Copy out exactly the lines below that run from the one holding "order: [113 114" to the one holding "156 169 152", keeping both of those lines and no others.

---------- Exercise material

zabof: [ 92 108  95 124]
liguv: [ 95 118 155  94]
sozu: [153 134  84  87]
revov: [114 113 135  88]
bodeb: [114 174 110 106]
des: [ 66  49 157 114]
rogib: [ 84 163 136 175]
viza: [105 156 130 110]
raret: [130 162 134 106]
peko: [127 116 104 121]
demoz: [112  88 114 135]
order: [136 163 175  84]  rogib
order: [113 114 135  88]  revov
order: [ 88 112 114 135]  demoz

fugi: [ 86 128  91 164 102  75  71 150 110 102 138 133 134 169 142 109 166  80
 142 132 123 144 172 143]
kemor: [149 128 147 111 149 160 160 117 141 144 124 125 123 106 112 141 100 162
 118 120 129 121  98 117]
latal: [175 124 161  85 108 129 153 107 116 130 113 125 131 101 186 109 169  76
 156 169 152  98 146 132]
fon: [ 86 128  91 164 102  75  71 150 110 102 138 133 134 169 142 109 166 152
 126 149 147  96 101 117]
lemuz: [ 61 132  75 188 129  94  70 159 127 111 148 133 129 177  84 133 116 122
 123  96 105 164 140 135]
Zoka: [175 124 161  85 108 129 153 107 116 130 113 125 131 101 186 109 169 100
 144 169 152  98 146 132]
asked: [ 85 129  90 165 101  75  70 150 110 103 139 134 133 169 142 109 166  80
 143 132 122 144 173 143]  fugi
asked: [176 124 161  85 107 130 153 106 116 131 114 126 130 102 186 108 168  76
 157 169 152  98 146 132]  latal

gel: [125 120 142 136 156 109 124 131 144 107 145 132 100 134 142 104 116 136
 156 111 128]
kez: [133 129 132 104 132 170 151 122 196 160 140 122 122 125 122 110  96 124
 110  74 112]
Bez: [132 114 134 125 120 150 129 116 153  78 126 131 126 119 114 116 112 120
 123 121 121]
tene: [125 129 117 113 114 101 125 120  97 117 137 126 135 145 136 147 131 126
 158 188 125]
dor: [127 112 143 114 126 135 114 140 121 105 125 139 131 114 133 156 118 149
 174 117 131]
Sonek: [129 139 116 126 125 127 133 130  73 121 152 131 134 126 135 120 110 136
 131 130 120]
Bofa: [124 119 122 122 136 116 115 115 127 137 115 120 120 120 148 109 146 131
 160 131 125]
foduv: [125 120 142 136 156 109 124 131 144 107 145 132 119 132 117 139 125 131
  94 146 118]
Per: [132 114 134 125 120 150 129 116 153  78 126 131 126 119 114 116 112 120
 123 121 126]
Sogi: [104 110 196 122  74 132 133 129 139 122 112 170 160 125 110 124 151 122
 132  96 122]
asked: [104 110 196 122  74 132 133 129 139 123 111 170 160 124 110 123 151 123
 132  96 122]  Sogi
order: [ 78 112 114 114 116 116 119 120 120 121 121 123 125 126 126 129 131 132
 134 150 153]  Bez
order: [112  74 110 124  96 110 122 125 122 122 140 160 196 122 151 170 132 104
 132 129 133]  kez
asked: [124 129 117 114 112 101 126 120  97 117 136 125 134 145 136 147 131 126
 158 188 124]  tene
asked: [132 114 134 125 120 150 129 116 153  78 126 131 126 119 114 116 112 120
 123 121 126]  Per
order: [ 74  96 104 110 110 112 122 122 122 122 124 125 129 132 132 133 139 151
 160 170 196]  Sogi

Zanen: [212 102  90 137 135]
Mes: [167 176 133 123 118]
kazil: [212  90 136 102 135]
Gub: [ 88 213 136 104 135]
pozar: [213 103  88 136 135]
asked: [213 103  88 136 135]  pozar
order: [135 137  90 102 212]  Zanen
order: [135 213 136  88 103]  pozar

--------------------

* _Solution to the exercise_
order: [113 114 135  88]  revov
order: [ 88 112 114 135]  demoz

fugi: [ 86 128  91 164 102  75  71 150 110 102 138 133 134 169 142 109 166  80
 142 132 123 144 172 143]
kemor: [149 128 147 111 149 160 160 117 141 144 124 125 123 106 112 141 100 162
 118 120 129 121  98 117]
latal: [175 124 161  85 108 129 153 107 116 130 113 125 131 101 186 109 169  76
 156 169 152  98 146 132]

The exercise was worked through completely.